Check every line of the entries below for "scale", and copy the lines that have it.

### GIVEN DATA
● ● ● ●

Here is a tiny trained network, its code and every weight. The questions are about switching its units off for an input and a target symbol, where a switched-off unit gives its printed mean instead of its output.

import numpy as np


def w(rows, s, z=0):
    codes = np.array(rows[::2]) - 128.0
    scale = np.full(codes.shape[1], s)
    scale[-1] = z or s
    return codes * scale


def f(y):
    return np.maximum(y, 0)


def softmax(a):
    e = np.exp(a - a.max(-1, keepdims=True))
    return e / e.sum(-1, keepdims=True)


def log_softmax(a):
    a = a - a.max(-1, keepdims=True)
    return a - np.log(np.exp(a).sum(-1, keepdims=True))


def net(x, mask):
    ids = ['ΔΘΣΦΨΩβγελ'.index(c) for c in x.split()]
    T = len(ids)
    res = E[ids] + P[:T]
    u = 0
    for l in range(3):
        r = res
        for j in range(2):
            rows = slice(2 * j, 2 * j + 2)
            q, k, v = (r @ M[l][rows].T for M in (Q, K, V))
            z = softmax(np.where(np.tri(T) > 0, q @ k.T / 2**0.5, -1e9)) @ v
            o = O[l][rows]
            res = res + np.where(mask[u + j], z, o[:, -1]) @ o[:, :-1]
        u += 2
        y = f(res @ A[l][:, :-1].T + A[l][:, -1])
        res = res + np.where(mask[u : u + 4], y, B[l][:, -1]) @ B[l][:, :-1]
        u += 4
    return log_softmax(res[-1] @ U[:, :-1].T + U[:, -1])


Q, K, V, O, A, B = {}, {}, {}, {}, {}, {}
E = w([
[198,115,127],'Δ',
[80,10,136],'Θ',
[101,152,214],'Σ',
[173,124,148],'Φ',
[112,6,78],'Ψ',
[116,140,128],'Ω',
[126,61,102],'β',
[143,95,84],'γ',
[136,141,179],'ε',
[106,139,120],'λ',
],0.021)
P = w([
[125,163,137],'0',
[131,69,115],'1',
[129,149,6],'2',
[135,77,143],'3',
[99,172,39],'4',
[134,92,165],'5',
[76,202,85],'6',
[143,85,132],'7',
[81,199,24],'8',
[108,101,186],'9',
[42,226,70],'10',
[126,91,169],'11',
],0.013)
Q[0] = w([
[72,246,2],'0.h1',
[142,43,249],'0.h1',
[169,222,131],'0.h2',
[156,241,60],'0.h2',
],0.0073)
K[0] = w([
[178,2,86],'0.h1',
[59,15,8],'0.h1',
[157,47,122],'0.h2',
[177,87,113],'0.h2',
],0.0092)
V[0] = w([
[152,1,49],'0.h1',
[227,150,180],'0.h1',
[99,109,93],'0.h2',
[50,16,156],'0.h2',
],0.0085)
O[0] = w([
[183,95,90,135],'0.h1',
[166,97,231,73],'0.h1',
[110,147,58,92],'0.h2',
[150,112,1,254],'0.h2',
],0.0093,0.002)
A[0] = w([
[144,166,102,22],'0.n1',
[157,208,126,201],'0.n2',
[142,142,254,4],'0.n3',
[105,204,56,243],'0.n4',
],0.01,0.0033)
B[0] = w([
[121,209,200,145],'0.n1',
[49,140,3,194],'0.n2',
[181,166,108,245],'0.n3',
[143,59,171,254],'0.n4',
],0.011,0.006)
Q[1] = w([
[143,90,169],'1.h1',
[192,95,195],'1.h1',
[103,81,246],'1.h2',
[137,64,76],'1.h2',
],0.012)
K[1] = w([
[177,7,85],'1.h1',
[29,94,36],'1.h1',
[75,183,155],'1.h2',
[91,147,122],'1.h2',
],0.013)
V[1] = w([
[180,119,93],'1.h1',
[206,229,180],'1.h1',
[133,86,71],'1.h2',
[8,212,150],'1.h2',
],0.012)
O[1] = w([
[121,124,103,150],'1.h1',
[159,81,72,253],'1.h1',
[88,236,190,142],'1.h2',
[187,254,167,74],'1.h2',
],0.0093,0.0068)
A[1] = w([
[54,201,14,3],'1.n1',
[86,167,254,68],'1.n2',
[88,83,132,216],'1.n3',
[111,78,175,80],'1.n4',
],0.0091,0.0021)
B[1] = w([
[159,146,197,241],'1.n1',
[254,88,114,239],'1.n2',
[235,213,98,254],'1.n3',
[102,179,26,178],'1.n4',
],0.0069,0.0064)
Q[2] = w([
[254,137,21],'2.h1',
[67,67,115],'2.h1',
[126,67,236],'2.h2',
[71,104,36],'2.h2',
],0.0083)
K[2] = w([
[254,162,110],'2.h1',
[125,136,239],'2.h1',
[110,72,141],'2.h2',
[157,220,50],'2.h2',
],0.0096)
V[2] = w([
[166,48,23],'2.h1',
[140,254,127],'2.h1',
[217,182,79],'2.h2',
[82,117,201],'2.h2',
],0.0078)
O[2] = w([
[166,1,68,253],'2.h1',
[101,164,156,149],'2.h1',
[73,184,99,248],'2.h2',
[64,81,114,43],'2.h2',
],0.0083,0.016)
A[2] = w([
[2,137,147,138],'2.n1',
[182,20,165,81],'2.n2',
[161,161,73,193],'2.n3',
[143,69,176,253],'2.n4',
],0.0079,0.0053)
B[2] = w([
[96,43,147,147],'2.n1',
[57,201,244,250],'2.n2',
[109,106,179,248],'2.n3',
[221,248,70,193],'2.n4',
],0.011,0.012)
U = w([
[102,72,186,3],'Δ',
[52,110,169,156],'Θ',
[67,233,7,29],'Σ',
[115,139,146,243],'Φ',
[54,118,122,166],'Ψ',
[30,193,110,177],'Ω',
[94,164,115,196],'β',
[81,150,98,70],'γ',
[150,93,61,125],'ε',
[50,181,127,157],'λ',
],0.011,0.0036)

Each question gives the input, a string of symbols that net reads in full, and the target symbol t.
The units are the heads (2 rows each of Q, K, V and O) and the neurons (one row each of A and B). Each row of codes is followed by its name. A weight is (code - 128) times the scale printed after its matrix; where a second scale follows, it is the last column's (O, A, B and U).
mask holds one flag per unit, layer by layer, with each layer's heads first. A switched-off unit (its flag False) gives its mean, the last column of its rows in O or B, instead of its output. The means were averaged over made-up inputs and are rounded, as every weight is.
A unit's drop is (log p(t) with every unit on - log p(t) with that unit switched off) / (log p(t) with every unit on - log p(t) with every unit switched off).
The circuit of an input: a set's keep is (log p(t) with only the set's units on - log p(t) with every unit switched off) / (log p(t) with every unit on - log p(t) with every unit switched off). Starting from the 12 units with the biggest drops (on a tie, the unit counted first), units are removed one at a time, each time the one whose removal leaves the highest keep (on an exact tie, the one counted first), for as long as the keep stays at least 0.8.
circuit, biggest first: the units of the circuit, biggest drop first
k most important neurons: the k neurons with the biggest drops, biggest first
k most important neurons of layer l: the k neurons of layer l with the biggest drops, biggest first
input Ψ Σ β, target Ψ: circuit, biggest first : (1.h2 0.h1)
input Ψ Ω ε Θ, target Φ: most important neuron of layer 2 : (2.n4)
input Ψ Ω Ψ Ω λ Φ γ Ψ ε ε Ω, target Ψ: 2 most important neurons of layer 0 : (0.n4 0.n2)
input ε ε ε ε ε Ω λ, target ε: 4 most important neurons : (0.n3 0.n2 2.n2 0.n4)
input Ω Θ Σ ε ε ε λ ε Ω, target Ω: circuit, biggest first : (2.h1 1.h2)
input ε β Σ Φ ε Φ Δ Ω ε Θ β, target ε: 2 most important neurons : (0.n3 2.n2)
input Σ ε Σ Ω Σ ε Σ, target Σ: 4 most important neurons : (0.n3 0.n2 2.n2 0.n4)
input ε ε Δ ε Σ Σ Δ, target ε: 3 most important neurons : (0.n3 0.n2 0.n4)
input Ψ ε Δ Φ β ε Δ, target Ψ: circuit, biggest first : (1.h2 0.h2 0.h1 0.n4)
input Θ ε Ω ε ε Σ γ ε Ω Θ ε, target Θ: 3 most important neurons : (2.n1 0.n2 2.n4)
input Σ Ω Δ Ω Θ, target Σ: 2 most important neurons of layer 0 : (0.n3 0.n4)
input Σ Σ ε Σ ε ε Θ Ω ε Σ ε Θ, target Φ: 3 most important neurons : (0.n2 1.n2 0.n3)
input Ψ ε ε, target Ψ: circuit, biggest first : (1.h2 0.h2 0.n4 0.h1)
input Ω Ψ Σ Ψ Θ ε Σ Ψ ε, target Ω: circuit, biggest first : (1.h2)
input Ψ ε Σ Δ Ω Ω Φ, target Ψ: 2 most important neurons of layer 0 : (0.n2 0.n4)
input ε ε Σ Δ Ψ ε ε, target ε: 2 most important neurons : (0.n3 0.n2)
input Σ Ω β Φ Θ, target Σ: 4 most important neurons : (0.n3 0.n2 2.n2 0.n4)
input Δ Ψ Ω Ω λ, target Δ: 3 most important neurons : (2.n2 0.n3 2.n3)
input Σ Δ Σ ε Φ Θ ε, target Σ: 4 most important neurons : (0.n3 0.n2 0.n4 2.n2)
input Σ Ψ Σ, target Σ: circuit, biggest first : (0.h2)
input Δ Ω ε Ω ε, target Δ: 2 most important neurons : (2.n2 0.n3)
input Δ γ Σ Σ Σ Θ Ψ Ω ε, target Δ: 2 most important neurons : (2.n2 0.n4)
input Σ Σ ε ε ε ε ε, target Σ: 3 most important neurons : (0.n3 0.n2 2.n2)
input Ψ β Ψ Ψ Θ Ω Ω, target Ψ: 2 most important neurons of layer 0 : (0.n4 0.n3)
input Θ ε Ψ Σ ε β ε Δ β Σ Φ, target Θ: 2 most important neurons of layer 0 : (0.n2 0.n3)
input Ψ Ω ε ε ε ε ε ε λ, target Ψ: 2 most important neurons of layer 2 : (2.n1 2.n2)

● ● ● ●

### TASK RESPONSE
    scale = np.full(codes.shape[1], s)
    scale[-1] = z or s
    return codes * scale
The units are the heads (2 rows each of Q, K, V and O) and the neurons (one row each of A and B). Each row of codes is followed by its name. A weight is (code - 128) times the scale printed after its matrix; where a second scale follows, it is the last column's (O, A, B and U).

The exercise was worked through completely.